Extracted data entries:
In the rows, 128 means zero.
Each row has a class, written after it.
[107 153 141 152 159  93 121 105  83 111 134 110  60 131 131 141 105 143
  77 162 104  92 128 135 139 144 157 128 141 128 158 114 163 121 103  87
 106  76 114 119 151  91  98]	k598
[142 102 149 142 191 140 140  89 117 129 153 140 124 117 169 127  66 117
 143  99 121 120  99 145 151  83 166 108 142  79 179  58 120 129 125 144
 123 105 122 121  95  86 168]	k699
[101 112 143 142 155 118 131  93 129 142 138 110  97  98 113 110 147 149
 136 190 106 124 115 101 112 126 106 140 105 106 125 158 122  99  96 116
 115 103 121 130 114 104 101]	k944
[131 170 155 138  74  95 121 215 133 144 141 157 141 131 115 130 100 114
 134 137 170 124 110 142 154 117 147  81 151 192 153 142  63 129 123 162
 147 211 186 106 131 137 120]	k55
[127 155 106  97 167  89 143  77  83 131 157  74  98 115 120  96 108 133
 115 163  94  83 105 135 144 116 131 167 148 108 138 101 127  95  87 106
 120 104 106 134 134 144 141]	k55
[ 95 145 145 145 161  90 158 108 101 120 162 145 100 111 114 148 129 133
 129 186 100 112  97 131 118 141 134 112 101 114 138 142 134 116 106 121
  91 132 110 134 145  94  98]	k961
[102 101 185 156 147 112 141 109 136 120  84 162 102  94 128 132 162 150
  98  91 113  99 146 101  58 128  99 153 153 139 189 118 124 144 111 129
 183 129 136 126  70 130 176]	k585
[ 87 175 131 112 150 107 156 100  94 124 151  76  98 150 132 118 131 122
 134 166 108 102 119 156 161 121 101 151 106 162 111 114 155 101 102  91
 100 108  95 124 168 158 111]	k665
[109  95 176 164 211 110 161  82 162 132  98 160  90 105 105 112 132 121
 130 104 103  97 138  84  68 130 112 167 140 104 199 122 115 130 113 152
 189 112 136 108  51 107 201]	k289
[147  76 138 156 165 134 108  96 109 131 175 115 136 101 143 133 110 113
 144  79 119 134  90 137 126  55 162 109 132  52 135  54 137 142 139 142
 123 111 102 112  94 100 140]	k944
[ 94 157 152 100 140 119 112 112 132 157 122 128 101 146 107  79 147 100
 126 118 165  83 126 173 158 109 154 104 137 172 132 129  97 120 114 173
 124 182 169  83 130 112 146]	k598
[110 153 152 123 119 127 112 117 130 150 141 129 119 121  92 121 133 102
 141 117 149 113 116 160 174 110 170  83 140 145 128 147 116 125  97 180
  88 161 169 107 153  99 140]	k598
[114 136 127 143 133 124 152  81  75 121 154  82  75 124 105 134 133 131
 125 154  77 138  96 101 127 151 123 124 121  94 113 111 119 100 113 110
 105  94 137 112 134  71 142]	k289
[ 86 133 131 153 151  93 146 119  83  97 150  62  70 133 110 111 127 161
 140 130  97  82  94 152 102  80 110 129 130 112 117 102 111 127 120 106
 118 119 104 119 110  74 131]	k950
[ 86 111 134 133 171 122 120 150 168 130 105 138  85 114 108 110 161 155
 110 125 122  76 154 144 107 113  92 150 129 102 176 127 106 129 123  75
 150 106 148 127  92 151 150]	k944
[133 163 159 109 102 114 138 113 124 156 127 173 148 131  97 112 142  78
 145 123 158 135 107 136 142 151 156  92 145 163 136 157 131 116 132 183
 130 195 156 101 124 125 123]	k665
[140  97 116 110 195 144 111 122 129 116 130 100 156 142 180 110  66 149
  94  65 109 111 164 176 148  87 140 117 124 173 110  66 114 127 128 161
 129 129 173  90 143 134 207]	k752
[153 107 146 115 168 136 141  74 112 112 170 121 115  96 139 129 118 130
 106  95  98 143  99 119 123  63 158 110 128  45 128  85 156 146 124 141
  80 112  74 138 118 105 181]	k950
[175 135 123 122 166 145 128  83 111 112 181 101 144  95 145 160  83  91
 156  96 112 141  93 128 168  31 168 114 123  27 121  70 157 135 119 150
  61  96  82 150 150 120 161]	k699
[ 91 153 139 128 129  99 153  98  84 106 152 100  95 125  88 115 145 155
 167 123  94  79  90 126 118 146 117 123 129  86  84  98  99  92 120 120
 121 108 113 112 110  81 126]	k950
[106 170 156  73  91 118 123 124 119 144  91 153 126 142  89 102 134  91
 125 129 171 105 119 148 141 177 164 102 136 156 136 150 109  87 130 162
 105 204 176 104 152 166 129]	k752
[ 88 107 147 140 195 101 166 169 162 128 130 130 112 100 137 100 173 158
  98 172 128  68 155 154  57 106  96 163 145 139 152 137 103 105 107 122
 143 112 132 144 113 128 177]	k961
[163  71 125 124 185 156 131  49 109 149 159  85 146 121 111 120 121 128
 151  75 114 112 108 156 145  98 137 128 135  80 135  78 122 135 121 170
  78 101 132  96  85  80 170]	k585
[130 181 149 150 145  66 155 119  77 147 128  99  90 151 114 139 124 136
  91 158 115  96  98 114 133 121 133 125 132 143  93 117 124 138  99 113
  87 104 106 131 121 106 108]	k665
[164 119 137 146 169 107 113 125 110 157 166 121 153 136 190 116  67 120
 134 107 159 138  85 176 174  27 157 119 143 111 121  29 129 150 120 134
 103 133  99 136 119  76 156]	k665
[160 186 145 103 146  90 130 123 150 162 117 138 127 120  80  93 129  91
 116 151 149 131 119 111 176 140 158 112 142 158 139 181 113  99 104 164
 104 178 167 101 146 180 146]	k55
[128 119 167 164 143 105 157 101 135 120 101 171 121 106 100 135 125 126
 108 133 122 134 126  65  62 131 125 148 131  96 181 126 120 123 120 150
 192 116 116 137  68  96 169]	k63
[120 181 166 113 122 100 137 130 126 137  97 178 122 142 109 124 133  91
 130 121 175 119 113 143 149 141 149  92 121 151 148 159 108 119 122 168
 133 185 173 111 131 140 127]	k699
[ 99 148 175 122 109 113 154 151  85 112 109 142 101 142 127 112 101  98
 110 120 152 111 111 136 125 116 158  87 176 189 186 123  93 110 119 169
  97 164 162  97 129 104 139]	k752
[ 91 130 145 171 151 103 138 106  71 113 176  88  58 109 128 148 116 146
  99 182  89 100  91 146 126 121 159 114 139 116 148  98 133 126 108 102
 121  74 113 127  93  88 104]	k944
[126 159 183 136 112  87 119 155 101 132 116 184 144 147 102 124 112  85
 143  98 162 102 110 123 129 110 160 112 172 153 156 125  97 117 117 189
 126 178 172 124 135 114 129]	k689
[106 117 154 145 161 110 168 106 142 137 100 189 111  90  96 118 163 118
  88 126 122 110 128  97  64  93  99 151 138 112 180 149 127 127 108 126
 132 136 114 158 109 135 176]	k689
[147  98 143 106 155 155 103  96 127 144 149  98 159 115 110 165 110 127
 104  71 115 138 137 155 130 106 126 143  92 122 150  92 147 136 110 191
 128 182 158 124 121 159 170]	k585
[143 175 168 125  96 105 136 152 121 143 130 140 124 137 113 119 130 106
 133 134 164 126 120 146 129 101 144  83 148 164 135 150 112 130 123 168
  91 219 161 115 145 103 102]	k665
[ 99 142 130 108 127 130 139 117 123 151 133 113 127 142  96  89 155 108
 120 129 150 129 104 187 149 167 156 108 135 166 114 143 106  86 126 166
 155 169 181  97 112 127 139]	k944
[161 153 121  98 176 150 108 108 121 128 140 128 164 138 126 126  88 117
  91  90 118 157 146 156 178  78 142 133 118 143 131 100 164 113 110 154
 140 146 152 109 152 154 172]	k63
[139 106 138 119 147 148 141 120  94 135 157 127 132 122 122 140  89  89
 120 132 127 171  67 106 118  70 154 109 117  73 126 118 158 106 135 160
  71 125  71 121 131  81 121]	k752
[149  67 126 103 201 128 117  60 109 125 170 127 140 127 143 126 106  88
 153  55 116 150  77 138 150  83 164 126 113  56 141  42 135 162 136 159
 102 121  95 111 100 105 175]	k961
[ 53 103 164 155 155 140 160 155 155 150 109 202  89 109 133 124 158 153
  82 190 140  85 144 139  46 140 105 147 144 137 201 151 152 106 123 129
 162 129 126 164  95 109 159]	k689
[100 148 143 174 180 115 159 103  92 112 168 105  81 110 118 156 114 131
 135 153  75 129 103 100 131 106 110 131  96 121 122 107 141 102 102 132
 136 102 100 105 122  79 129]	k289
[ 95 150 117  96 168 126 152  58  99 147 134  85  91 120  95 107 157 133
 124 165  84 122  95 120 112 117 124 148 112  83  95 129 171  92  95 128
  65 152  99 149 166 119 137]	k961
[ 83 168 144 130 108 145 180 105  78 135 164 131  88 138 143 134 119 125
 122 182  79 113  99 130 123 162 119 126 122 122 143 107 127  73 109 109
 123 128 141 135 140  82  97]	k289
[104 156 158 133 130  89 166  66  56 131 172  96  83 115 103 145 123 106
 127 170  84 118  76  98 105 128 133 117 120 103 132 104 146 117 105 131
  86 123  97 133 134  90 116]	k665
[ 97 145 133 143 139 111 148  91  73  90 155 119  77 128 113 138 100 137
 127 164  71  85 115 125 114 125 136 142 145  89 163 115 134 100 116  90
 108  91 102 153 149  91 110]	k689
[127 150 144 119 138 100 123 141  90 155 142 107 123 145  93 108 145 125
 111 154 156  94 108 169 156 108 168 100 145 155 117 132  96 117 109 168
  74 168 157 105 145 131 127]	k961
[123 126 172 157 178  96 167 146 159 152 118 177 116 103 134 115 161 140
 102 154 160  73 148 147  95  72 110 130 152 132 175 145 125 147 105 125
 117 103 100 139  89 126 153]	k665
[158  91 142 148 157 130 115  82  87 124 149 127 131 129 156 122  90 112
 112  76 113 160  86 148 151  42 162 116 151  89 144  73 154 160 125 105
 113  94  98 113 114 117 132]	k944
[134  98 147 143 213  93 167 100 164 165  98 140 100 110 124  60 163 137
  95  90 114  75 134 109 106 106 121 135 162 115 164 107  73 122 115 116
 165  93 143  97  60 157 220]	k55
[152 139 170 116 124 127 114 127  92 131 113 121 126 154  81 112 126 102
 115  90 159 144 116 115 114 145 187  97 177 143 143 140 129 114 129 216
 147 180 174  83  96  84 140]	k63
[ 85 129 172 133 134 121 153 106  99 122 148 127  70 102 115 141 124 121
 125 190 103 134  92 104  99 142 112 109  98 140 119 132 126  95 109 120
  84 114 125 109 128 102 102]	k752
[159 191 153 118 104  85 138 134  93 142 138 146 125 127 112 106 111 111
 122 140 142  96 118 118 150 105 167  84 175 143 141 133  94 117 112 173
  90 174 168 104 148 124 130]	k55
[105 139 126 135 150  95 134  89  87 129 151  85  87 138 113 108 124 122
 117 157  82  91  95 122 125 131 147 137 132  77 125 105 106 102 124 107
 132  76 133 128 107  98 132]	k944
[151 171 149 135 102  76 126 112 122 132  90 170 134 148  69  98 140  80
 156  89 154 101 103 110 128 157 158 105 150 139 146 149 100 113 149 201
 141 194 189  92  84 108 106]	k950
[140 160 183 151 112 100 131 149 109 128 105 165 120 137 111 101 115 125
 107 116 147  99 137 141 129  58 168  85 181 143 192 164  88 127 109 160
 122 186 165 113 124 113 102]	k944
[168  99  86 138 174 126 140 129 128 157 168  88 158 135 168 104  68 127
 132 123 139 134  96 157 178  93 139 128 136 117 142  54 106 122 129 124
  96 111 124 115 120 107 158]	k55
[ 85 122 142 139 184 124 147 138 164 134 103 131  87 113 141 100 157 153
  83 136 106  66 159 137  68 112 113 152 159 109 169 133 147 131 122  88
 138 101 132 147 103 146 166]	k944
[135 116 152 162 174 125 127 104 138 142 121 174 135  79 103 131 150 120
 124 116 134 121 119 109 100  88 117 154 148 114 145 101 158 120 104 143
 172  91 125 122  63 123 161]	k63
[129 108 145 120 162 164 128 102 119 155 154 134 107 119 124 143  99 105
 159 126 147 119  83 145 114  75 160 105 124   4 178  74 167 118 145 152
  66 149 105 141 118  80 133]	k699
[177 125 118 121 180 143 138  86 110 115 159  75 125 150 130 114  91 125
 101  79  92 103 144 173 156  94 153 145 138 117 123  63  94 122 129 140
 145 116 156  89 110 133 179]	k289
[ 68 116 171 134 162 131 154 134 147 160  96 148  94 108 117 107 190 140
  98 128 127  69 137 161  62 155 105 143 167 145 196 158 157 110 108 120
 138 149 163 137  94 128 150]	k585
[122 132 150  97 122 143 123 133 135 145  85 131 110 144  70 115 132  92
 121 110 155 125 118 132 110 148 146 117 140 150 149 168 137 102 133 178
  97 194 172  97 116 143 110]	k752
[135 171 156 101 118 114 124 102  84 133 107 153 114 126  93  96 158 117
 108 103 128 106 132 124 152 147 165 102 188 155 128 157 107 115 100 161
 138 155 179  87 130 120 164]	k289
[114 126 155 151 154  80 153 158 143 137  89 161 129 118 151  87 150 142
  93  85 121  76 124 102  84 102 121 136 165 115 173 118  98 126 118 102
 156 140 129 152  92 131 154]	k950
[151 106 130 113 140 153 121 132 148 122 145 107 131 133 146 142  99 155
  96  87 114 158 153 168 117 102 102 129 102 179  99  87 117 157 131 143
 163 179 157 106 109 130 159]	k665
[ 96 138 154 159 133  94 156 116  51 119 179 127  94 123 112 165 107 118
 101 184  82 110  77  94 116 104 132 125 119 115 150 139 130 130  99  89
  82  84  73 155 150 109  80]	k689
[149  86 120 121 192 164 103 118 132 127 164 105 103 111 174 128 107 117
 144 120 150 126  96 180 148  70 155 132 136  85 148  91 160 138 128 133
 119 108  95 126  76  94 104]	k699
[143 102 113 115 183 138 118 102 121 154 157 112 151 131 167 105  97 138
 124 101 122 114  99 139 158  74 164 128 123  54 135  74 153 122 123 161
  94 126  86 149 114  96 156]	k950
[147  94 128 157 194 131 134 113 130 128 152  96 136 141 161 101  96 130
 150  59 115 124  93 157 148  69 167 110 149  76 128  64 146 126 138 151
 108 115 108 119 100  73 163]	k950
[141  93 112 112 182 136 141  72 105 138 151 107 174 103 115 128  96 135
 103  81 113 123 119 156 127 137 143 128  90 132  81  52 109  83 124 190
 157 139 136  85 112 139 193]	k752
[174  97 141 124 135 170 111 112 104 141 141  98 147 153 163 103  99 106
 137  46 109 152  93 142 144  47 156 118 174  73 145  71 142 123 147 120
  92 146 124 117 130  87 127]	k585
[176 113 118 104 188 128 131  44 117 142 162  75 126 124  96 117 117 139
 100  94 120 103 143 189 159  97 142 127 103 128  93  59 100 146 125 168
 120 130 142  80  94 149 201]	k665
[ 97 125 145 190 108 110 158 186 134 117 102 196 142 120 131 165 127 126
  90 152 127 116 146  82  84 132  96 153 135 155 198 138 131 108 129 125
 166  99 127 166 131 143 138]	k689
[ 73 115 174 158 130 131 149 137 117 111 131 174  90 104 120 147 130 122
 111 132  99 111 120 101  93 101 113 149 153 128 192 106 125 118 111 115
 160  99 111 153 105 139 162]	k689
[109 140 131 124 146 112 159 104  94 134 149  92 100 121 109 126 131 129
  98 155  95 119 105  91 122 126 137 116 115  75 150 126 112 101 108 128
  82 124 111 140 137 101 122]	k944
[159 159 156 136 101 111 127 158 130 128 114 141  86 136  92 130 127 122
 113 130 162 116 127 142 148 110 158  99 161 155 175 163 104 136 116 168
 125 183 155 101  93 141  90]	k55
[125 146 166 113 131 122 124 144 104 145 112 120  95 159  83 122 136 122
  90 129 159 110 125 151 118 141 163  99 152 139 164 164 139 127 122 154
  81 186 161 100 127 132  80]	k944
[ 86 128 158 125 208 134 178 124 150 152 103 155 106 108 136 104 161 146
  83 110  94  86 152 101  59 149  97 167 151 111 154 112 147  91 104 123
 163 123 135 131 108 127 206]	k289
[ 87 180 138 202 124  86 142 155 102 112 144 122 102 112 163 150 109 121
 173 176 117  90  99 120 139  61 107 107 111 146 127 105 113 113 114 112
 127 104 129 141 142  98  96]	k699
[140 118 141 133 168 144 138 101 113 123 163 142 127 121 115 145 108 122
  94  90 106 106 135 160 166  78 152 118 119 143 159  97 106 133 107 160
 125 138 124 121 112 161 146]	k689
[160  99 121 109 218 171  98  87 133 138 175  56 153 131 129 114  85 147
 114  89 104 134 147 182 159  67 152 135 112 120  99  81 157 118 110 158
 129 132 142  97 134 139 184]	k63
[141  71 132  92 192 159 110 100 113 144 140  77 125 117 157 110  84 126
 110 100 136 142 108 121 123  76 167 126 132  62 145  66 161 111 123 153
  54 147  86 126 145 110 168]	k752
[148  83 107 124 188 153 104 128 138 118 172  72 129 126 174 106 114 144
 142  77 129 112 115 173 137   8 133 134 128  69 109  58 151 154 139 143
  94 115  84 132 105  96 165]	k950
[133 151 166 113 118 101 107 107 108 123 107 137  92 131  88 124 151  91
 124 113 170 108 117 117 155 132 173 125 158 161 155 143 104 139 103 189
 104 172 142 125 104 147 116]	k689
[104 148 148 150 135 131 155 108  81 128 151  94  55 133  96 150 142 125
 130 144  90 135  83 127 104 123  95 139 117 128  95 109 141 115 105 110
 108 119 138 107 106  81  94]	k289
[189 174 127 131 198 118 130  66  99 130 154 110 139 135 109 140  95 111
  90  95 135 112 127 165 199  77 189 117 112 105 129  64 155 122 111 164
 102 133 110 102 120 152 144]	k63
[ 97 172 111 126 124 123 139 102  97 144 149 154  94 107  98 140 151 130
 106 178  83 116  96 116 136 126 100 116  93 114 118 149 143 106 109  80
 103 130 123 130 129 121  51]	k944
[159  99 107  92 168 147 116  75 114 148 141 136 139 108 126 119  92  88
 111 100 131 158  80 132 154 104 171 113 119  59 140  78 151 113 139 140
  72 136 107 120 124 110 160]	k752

**Activity**
Please give again the lines above between the line holding "133 134 164" and the line holding "126 103 201", inclusive, exactly as they are and with nothing added.

**Task output**
 133 134 164 126 120 146 129 101 144  83 148 164 135 150 112 130 123 168
  91 219 161 115 145 103 102]	k665
[ 99 142 130 108 127 130 139 117 123 151 133 113 127 142  96  89 155 108
 120 129 150 129 104 187 149 167 156 108 135 166 114 143 106  86 126 166
 155 169 181  97 112 127 139]	k944
[161 153 121  98 176 150 108 108 121 128 140 128 164 138 126 126  88 117
  91  90 118 157 146 156 178  78 142 133 118 143 131 100 164 113 110 154
 140 146 152 109 152 154 172]	k63
[139 106 138 119 147 148 141 120  94 135 157 127 132 122 122 140  89  89
 120 132 127 171  67 106 118  70 154 109 117  73 126 118 158 106 135 160
  71 125  71 121 131  81 121]	k752
[149  67 126 103 201 128 117  60 109 125 170 127 140 127 143 126 106  88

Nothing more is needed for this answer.